Work task: Of the records that follow, copy only the lines from the line containing "4 4 4 3 2 8" to the line containing "6 2 7 5 4 5", both included, exactly as written.

(Source records)
In the data rows, zero lies at 4.5, halfway between 4 and 5.
Here are some points, each followed by its number:
[1 5 4 4 0 4 5 5 6 5 4 4 3 6 3 7 6 1 9 4 4 3 3 7 3 4 4 5 2 6 5 3 7 4 3 6 0
 5 3 5 4 3 7 2 5 4 6 5 6 6 4 3 7 3 4 1 2 6 3 3 7 8 5 6 4 3 5 5 5 4 3 4 4 4
 2 1 4 4 4 6 6 6 3 5 6 3 4 2 0 2 0 0 5 4 7 3 5 6 3 6 6 5 1 5 4 8 5 8 5 5 4
 4 4 4 6 5 2 5 4 3 6 3 3 9 3 7 8 5] 0
[8 4 5 5 3 3 5 3 3 3 5 5 6 5 5 7 5 4 3 6 1 3 2 7 5 4 3 3 5 0 5 1 3 4 5 9 6
 7 1 5 3 4 6 5 2 7 4 6 7 5 6 6 6 6 7 5 6 6 3 2 5 7 7 5 5 4 3 3 4 5 7 4 7 4
 4 5 3 5 5 5 4 6 5 5 3 3 4 6 4 6 6 6 6 3 5 2 7 2 1 6 5 4 5 3 6 5 5 2 2 8 3
 4 4 9 5 2 0 3 4 6 1 2 6 4 7 0 5 3] 1
[4 5 5 2 4 2 4 4 4 3 3 4 3 5 4 8 5 2 6 5 1 3 5 5 4 3 6 4 6 0 4 3 4 4 3 7 4
 5 2 5 5 4 8 3 6 4 5 6 4 5 4 5 3 8 5 4 7 7 3 5 6 6 6 7 4 5 8 3 4 5 6 4 4 5
 4 5 4 3 5 7 4 6 5 5 5 4 5 6 7 4 5 2 7 5 1 4 7 0 1 5 5 5 3 2 5 5 5 6 4 7 4
 4 4 5 4 2 0 5 4 5 4 3 4 4 6 2 5 4] 2
[7 4 5 6 4 6 9 5 3 5 5 3 9 4 7 2 4 8 5 6 7 5 5 8 6 6 5 5 3 2 4 6 4 6 5 1 5
 5 9 4 5 6 3 5 1 4 4 5 4 3 4 5 6 0 3 7 4 2 8 5 6 0 2 2 6 5 5 5 7 4 1 6 5 5
 4 8 3 5 4 3 4 4 5 4 4 4 3 9 2 6 8 9 1 4 2 2 3 7 9 5 6 3 6 6 4 3 4 1 6 3 6
 5 3 7 6 6 9 4 3 4 4 2 6 5 5 6 3 4] 3
[2 5 5 5 2 5 1 3 8 7 6 0 5 5 5 3 6 3 6 5 6 6 3 5 5 4 6 4 6 9 5 4 3 4 3 6 3
 4 3 7 4 4 1 2 6 3 4 2 4 6 3 2 4 4 1 5 6 3 4 6 8 1 2 4 4 5 1 5 2 8 3 5 3 4
 7 3 5 4 3 2 4 4 2 4 5 6 4 4 6 5 3 3 5 6 8 6 1 5 2 9 3 4 2 4 4 7 4 6 4 4 4
 4 6 0 4 7 6 5 4 2 4 7 6 5 4 9 9 6] 4
[0 5 5 3 2 5 6 3 9 6 3 6 5 6 3 5 5 1 3 5 5 5 5 4 4 4 6 5 5 9 7 4 4 6 6 5 3
 6 4 6 4 3 5 6 7 2 4 2 4 6 4 5 6 5 3 4 3 5 1 7 5 5 0 4 4 4 4 6 1 7 2 6 1 5
 5 6 8 4 5 6 6 5 2 5 6 4 5 5 3 3 6 3 6 5 7 6 3 6 4 7 5 3 0 2 5 7 4 7 5 4 4
 4 6 0 5 5 4 6 5 2 6 7 3 5 3 9 4 8] 5
[4 5 4 4 5 3 6 6 5 8 3 4 3 4 3 4 5 5 8 4 6 3 7 4 4 5 3 4 4 7 6 7 6 5 2 3 2
 6 7 5 5 3 5 3 4 3 3 7 4 2 4 5 6 2 6 3 4 3 5 3 6 4 0 4 5 5 6 4 3 3 3 6 6 5
 3 0 6 4 4 4 5 5 5 4 7 3 4 1 0 5 0 3 1 5 4 8 7 7 8 5 4 6 5 5 5 2 4 4 4 4 4
 5 3 5 6 7 5 4 4 3 6 1 4 3 5 2 4 5] 6
[5 5 6 6 3 6 6 4 6 3 5 2 7 5 6 3 6 5 9 7 6 6 3 6 5 5 6 4 5 0 5 5 2 5 3 3 1
 4 5 5 4 5 5 1 3 3 8 4 6 6 2 4 6 5 0 5 3 6 6 4 8 5 5 3 5 5 1 5 6 4 3 6 3 4
 8 5 8 4 5 4 4 4 3 4 6 4 4 6 1 4 5 7 5 4 5 0 0 6 4 7 6 4 2 2 5 6 4 4 5 4 5
 4 5 6 6 6 7 4 3 4 3 7 6 6 4 9 8 4] 7
[3 4 3 3 5 4 7 7 1 6 4 4 4 3 3 6 4 7 5 4 6 8 5 3 4 6 6 5 3 6 5 6 7 5 4 0 5
 2 6 4 4 5 4 2 5 3 2 8 2 3 6 4 6 3 5 5 3 4 6 7 2 3 2 4 4 5 8 5 3 4 5 2 5 5
 3 4 1 5 4 4 3 4 5 4 4 6 4 5 0 3 3 6 3 6 1 8 5 6 6 1 3 4 9 7 4 3 5 4 6 4 6
 5 5 2 4 6 6 4 5 3 9 3 4 4 3 5 3 6] 8
[1 4 5 3 1 5 3 5 6 5 4 6 3 5 4 7 5 1 7 3 4 5 4 5 4 4 6 5 1 9 6 3 7 4 5 4 3
 4 3 4 4 4 8 4 8 4 6 4 6 5 4 3 3 3 4 3 2 7 2 6 5 7 3 4 4 4 4 5 6 6 2 4 3 4
 1 4 4 4 4 5 5 4 3 5 6 3 5 2 8 4 5 1 5 4 5 3 5 5 3 5 6 5 1 4 4 7 5 8 6 5 4
 4 6 2 5 6 3 5 4 1 5 4 3 9 3 9 7 6] 9
[6 3 5 6 8 8 2 6 1 1 7 9 4 5 7 3 2 7 0 2 3 3 3 4 5 3 4 5 4 0 1 6 6 5 6 8 9
 3 7 0 4 4 4 7 3 6 8 1 5 6 4 6 3 5 5 6 3 5 9 3 2 6 9 5 5 4 6 4 9 5 4 3 6 6
 3 1 1 4 4 5 5 4 5 3 3 7 4 2 5 9 2 4 6 3 2 3 5 0 5 1 6 5 6 9 5 5 5 2 4 4 5
 5 3 8 5 0 9 5 3 8 2 4 6 4 7 0 1 2] 10
[3 5 4 3 5 2 7 2 7 4 2 8 4 5 4 5 4 4 0 5 1 3 7 4 4 2 5 5 8 4 4 4 1 5 7 8 8
 6 3 7 6 3 6 8 3 5 4 4 4 4 6 4 7 8 6 5 7 7 2 6 3 6 5 7 5 5 8 4 4 6 6 6 4 5
 6 8 7 4 5 6 5 5 5 5 4 3 6 7 1 5 9 5 7 4 2 7 6 0 2 6 6 4 2 2 5 5 5 5 3 5 4
 4 4 3 3 2 0 6 4 5 4 5 3 2 5 1 1 4] 11
[3 6 5 3 6 4 4 4 5 3 3 8 3 5 3 8 4 3 0 3 1 3 4 5 4 3 4 4 5 2 4 2 5 5 6 6 7
 4 3 4 4 4 7 8 3 5 5 0 4 6 5 5 6 6 5 4 4 7 3 5 2 6 5 6 5 4 8 4 3 5 6 4 4 5
 3 3 3 3 5 7 5 6 5 5 3 5 6 3 3 5 3 2 9 5 1 5 5 1 2 5 6 5 3 4 6 8 4 5 4 6 5
 4 4 4 3 3 2 5 4 5 5 5 3 5 7 3 1 4] 12
[4 5 4 4 5 5 6 5 5 6 2 6 3 4 3 4 3 4 5 3 6 4 7 6 4 5 5 5 3 6 6 6 5 4 4 2 3
 6 7 4 7 5 3 4 4 4 4 4 3 2 5 4 6 1 5 4 2 1 6 4 4 4 0 3 5 5 6 5 5 4 1 6 5 4
 2 2 3 5 5 4 5 5 5 5 7 3 5 2 0 4 1 4 1 5 1 5 6 6 9 5 5 5 3 6 5 6 4 5 5 3 4
 6 4 5 5 7 9 5 3 3 6 2 4 5 5 6 3 5] 13
Which five points above are nearest to each new point by angle, seen from the average point of the numbered points? Their numbers follow each, smallest number first.
[7 4 4 5 7 5 5 6 4 6 5 0 6 4 5 2 6 6 9 6 6 6 7 1 5 5 5 5 6 8 4 7 5 4 2 1 2
 5 5 6 5 6 0 0 5 3 2 5 3 3 4 4 2 3 5 4 7 1 5 6 8 0 3 3 5 5 5 5 3 3 6 5 6 3
 6 7 6 5 5 0 4 4 6 3 4 7 5 4 9 4 6 7 1 6 2 5 4 5 6 3 2 5 8 6 5 1 5 2 4 2 3
 5 4 5 3 8 8 4 3 3 4 5 6 3 6 7 9 4] : 3 4 6 8 13
[9 5 4 6 7 4 5 2 3 4 3 6 4 5 7 4 4 5 6 3 5 5 6 7 6 4 4 4 4 1 2 6 2 5 4 4 4
 6 8 2 5 4 6 6 0 6 8 8 5 3 5 6 6 5 6 6 7 5 5 4 2 5 6 6 5 4 5 4 7 4 6 5 3 6
 4 1 3 4 5 5 5 4 7 6 5 2 4 3 1 7 1 0 3 3 5 5 9 2 6 3 6 6 4 4 5 2 5 3 4 4 5
 5 5 6 3 3 2 5 5 8 1 2 5 3 5 0 3 2] : 1 2 6 10 11
[1 4 3 3 3 4 7 4 4 5 3 6 3 5 3 9 4 5 5 6 3 5 3 7 3 4 4 4 5 5 3 1 1 7 4 9 6
 4 4 4 3 2 8 2 7 4 3 3 2 6 6 4 3 5 4 6 5 5 4 8 2 4 3 6 5 4 8 4 1 7 5 2 3 6
 3 6 0 4 4 7 4 4 5 5 1 5 5 9 9 6 8 6 9 5 4 9 5 1 2 4 3 4 3 4 3 8 3 5 3 5 4
 3 6 0 4 1 3 5 6 6 7 3 4 6 4 1 1 5] : 1 2 5 11 12
[4 4 5 4 0 4 3 4 4 3 7 6 4 4 6 6 4 3 5 3 5 5 2 5 4 4 4 4 3 9 7 2 7 4 6 5 4
 5 2 5 3 3 6 6 7 5 5 9 7 5 4 5 4 5 4 4 3 7 2 4 5 6 2 3 5 5 0 5 3 6 6 4 5 5
 4 6 6 4 4 5 6 5 3 4 5 2 4 2 8 5 3 2 3 4 8 1 6 7 3 5 7 5 4 3 4 4 5 5 4 7 4
 4 6 5 5 5 1 5 4 4 2 4 5 6 4 9 6 6] : 0 1 4 5 9
[3 5 4 5 6 8 5 5 5 5 6 4 4 4 5 1 5 4 9 3 8 5 5 3 5 5 4 5 3 9 5 8 7 4 3 6 1
 3 7 3 4 4 3 1 4 3 5 3 5 6 4 4 6 2 5 2 4 1 4 5 5 3 6 3 5 4 1 6 2 4 3 5 4 4
 4 1 4 5 3 3 4 4 2 5 7 6 4 0 0 4 1 1 2 7 9 3 3 4 7 5 2 5 3 7 4 5 4 6 5 2 4
 5 5 3 5 5 9 5 4 3 3 5 5 4 4 9 6 5] : 0 4 6 7 13
[1 5 4 4 5 5 7 6 2 3 6 6 4 5 4 3 5 5 7 4 5 8 6 0 5 6 7 6 2 4 6 8 9 5 4 2 3
 2 3 3 3 6 5 2 5 4 5 6 5 6 6 5 7 6 5 4 2 5 3 7 3 6 8 6 4 4 6 5 7 4 6 3 3 5
 3 3 4 4 5 7 5 4 2 5 5 8 4 4 1 0 6 4 4 5 3 1 5 5 5 1 4 5 7 8 3 3 4 7 6 4 5
 4 6 2 4 5 6 4 7 2 7 5 3 4 1 9 5 5] : 0 7 8 9 13
[2 4 4 4 6 4 4 3 7 2 3 5 3 5 3 6 4 5 2 5 3 4 5 6 4 3 5 5 8 0 3 2 0 5 6 7 8
 5 5 6 6 4 6 5 4 4 5 1 2 6 6 4 6 7 4 4 6 4 5 5 2 7 9 6 4 4 9 3 4 4 3 6 5 6
 5 5 5 4 4 8 4 4 5 4 3 5 6 8 4 5 6 5 9 5 1 7 3 0 3 6 4 3 2 3 4 7 4 6 4 5 6
 3 5 4 4 1 5 5 6 6 7 6 4 5 5 0 1 4] : 1 2 10 11 12
[6 4 5 5 2 2 0 3 7 3 5 6 2 5 5 2 3 4 3 3 4 2 4 4 4 4 2 4 6 4 8 4 4 4 5 7 4
 6 2 7 5 4 5 7 8 6 5 7 7 6 4 6 4 8 4 2 5 5 4 1 5 7 6 3 4 4 0 6 3 4 6 7 5 5
 7 2 9 5 4 5 4 5 3 4 6 2 5 0 7 4 0 0 3 4 9 0 4 8 3 7 6 5 3 0 5 5 4 5 4 6 4
 4 5 7 6 4 0 4 4 5 3 6 5 3 4 7 7 5] : 0 1 4 7 9
[1 5 4 2 0 4 2 4 7 4 2 1 2 5 4 6 5 4 8 6 6 6 5 4 3 6 4 5 6 2 6 3 1 3 3 4 2
 6 4 7 3 5 7 2 7 4 6 9 5 7 5 4 5 6 2 3 6 5 5 5 6 6 8 6 4 4 5 4 4 4 5 5 4 5
 7 0 6 5 4 7 5 4 3 4 6 3 5 4 1 1 1 2 6 5 4 2 4 6 4 6 4 5 1 2 2 5 4 7 7 4 5
 4 5 2 7 4 1 5 6 3 8 4 3 4 2 8 9 4] : 0 2 4 7 9
[7 4 5 6 3 3 4 5 4 6 6 8 7 4 4 5 3 5 0 4 2 4 1 5 6 5 4 4 5 9 6 2 5 5 7 3 7
 5 1 4 4 4 1 9 6 5 2 1 5 3 4 4 4 2 3 7 2 5 6 3 2 2 0 1 5 6 2 5 3 6 5 4 5 4
 5 7 5 4 4 2 4 5 5 4 2 4 4 4 6 5 7 9 4 4 5 5 1 8 3 5 5 4 7 3 6 6 4 2 4 7 5
 5 3 6 4 7 6 3 3 4 3 6 5 7 5 4 0 6] : 1 3 4 5 10
[4 5 5 6 5 5 6 3 4 5 6 3 4 5 6 0 6 3 9 5 7 4 5 3 5 4 4 4 3 9 7 9 8 5 3 6 0
 6 4 4 5 3 4 1 8 4 5 7 7 5 4 8 4 6 7 4 3 2 0 3 8 5 1 3 4 5 0 5 4 6 5 7 4 4
 4 9 7 5 4 4 5 5 4 4 8 3 4 0 9 6 9 3 0 4 9 4 5 7 7 4 7 4 4 5 4 3 3 5 3 4 2
 3 5 2 5 5 5 4 4 4 2 3 4 2 4 9 9 6] : 4 5 6 7 9
[2 4 4 4 9 5 0 5 5 3 2 1 1 5 4 4 6 7 7 5 5 5 7 4 3 4 6 5 5 0 3 6 3 6 2 7 5
 4 8 3 7 5 6 1 7 5 6 1 3 5 6 6 4 7 7 5 4 1 6 7 6 6 8 5 5 5 9 3 4 6 3 5 4 6
 4 0 2 5 5 7 4 5 6 4 5 7 5 1 6 3 0 1 7 5 0 6 5 1 7 4 3 5 3 8 4 4 4 6 5 3 3
 3 5 2 3 0 8 5 6 6 8 4 3 2 5 2 9 4] : 2 6 8 10 12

Response to the task:
 4 4 4 3 2 8 2 7 4 3 3 2 6 6 4 3 5 4 6 5 5 4 8 2 4 3 6 5 4 8 4 1 7 5 2 3 6
 3 6 0 4 4 7 4 4 5 5 1 5 5 9 9 6 8 6 9 5 4 9 5 1 2 4 3 4 3 4 3 8 3 5 3 5 4
 3 6 0 4 1 3 5 6 6 7 3 4 6 4 1 1 5] : 1 2 5 11 12
[4 4 5 4 0 4 3 4 4 3 7 6 4 4 6 6 4 3 5 3 5 5 2 5 4 4 4 4 3 9 7 2 7 4 6 5 4
 5 2 5 3 3 6 6 7 5 5 9 7 5 4 5 4 5 4 4 3 7 2 4 5 6 2 3 5 5 0 5 3 6 6 4 5 5
 4 6 6 4 4 5 6 5 3 4 5 2 4 2 8 5 3 2 3 4 8 1 6 7 3 5 7 5 4 3 4 4 5 5 4 7 4
 4 6 5 5 5 1 5 4 4 2 4 5 6 4 9 6 6] : 0 1 4 5 9
[3 5 4 5 6 8 5 5 5 5 6 4 4 4 5 1 5 4 9 3 8 5 5 3 5 5 4 5 3 9 5 8 7 4 3 6 1
 3 7 3 4 4 3 1 4 3 5 3 5 6 4 4 6 2 5 2 4 1 4 5 5 3 6 3 5 4 1 6 2 4 3 5 4 4
 4 1 4 5 3 3 4 4 2 5 7 6 4 0 0 4 1 1 2 7 9 3 3 4 7 5 2 5 3 7 4 5 4 6 5 2 4
 5 5 3 5 5 9 5 4 3 3 5 5 4 4 9 6 5] : 0 4 6 7 13
[1 5 4 4 5 5 7 6 2 3 6 6 4 5 4 3 5 5 7 4 5 8 6 0 5 6 7 6 2 4 6 8 9 5 4 2 3
 2 3 3 3 6 5 2 5 4 5 6 5 6 6 5 7 6 5 4 2 5 3 7 3 6 8 6 4 4 6 5 7 4 6 3 3 5
 3 3 4 4 5 7 5 4 2 5 5 8 4 4 1 0 6 4 4 5 3 1 5 5 5 1 4 5 7 8 3 3 4 7 6 4 5
 4 6 2 4 5 6 4 7 2 7 5 3 4 1 9 5 5] : 0 7 8 9 13
[2 4 4 4 6 4 4 3 7 2 3 5 3 5 3 6 4 5 2 5 3 4 5 6 4 3 5 5 8 0 3 2 0 5 6 7 8
 5 5 6 6 4 6 5 4 4 5 1 2 6 6 4 6 7 4 4 6 4 5 5 2 7 9 6 4 4 9 3 4 4 3 6 5 6
 5 5 5 4 4 8 4 4 5 4 3 5 6 8 4 5 6 5 9 5 1 7 3 0 3 6 4 3 2 3 4 7 4 6 4 5 6
 3 5 4 4 1 5 5 6 6 7 6 4 5 5 0 1 4] : 1 2 10 11 12
[6 4 5 5 2 2 0 3 7 3 5 6 2 5 5 2 3 4 3 3 4 2 4 4 4 4 2 4 6 4 8 4 4 4 5 7 4
 6 2 7 5 4 5 7 8 6 5 7 7 6 4 6 4 8 4 2 5 5 4 1 5 7 6 3 4 4 0 6 3 4 6 7 5 5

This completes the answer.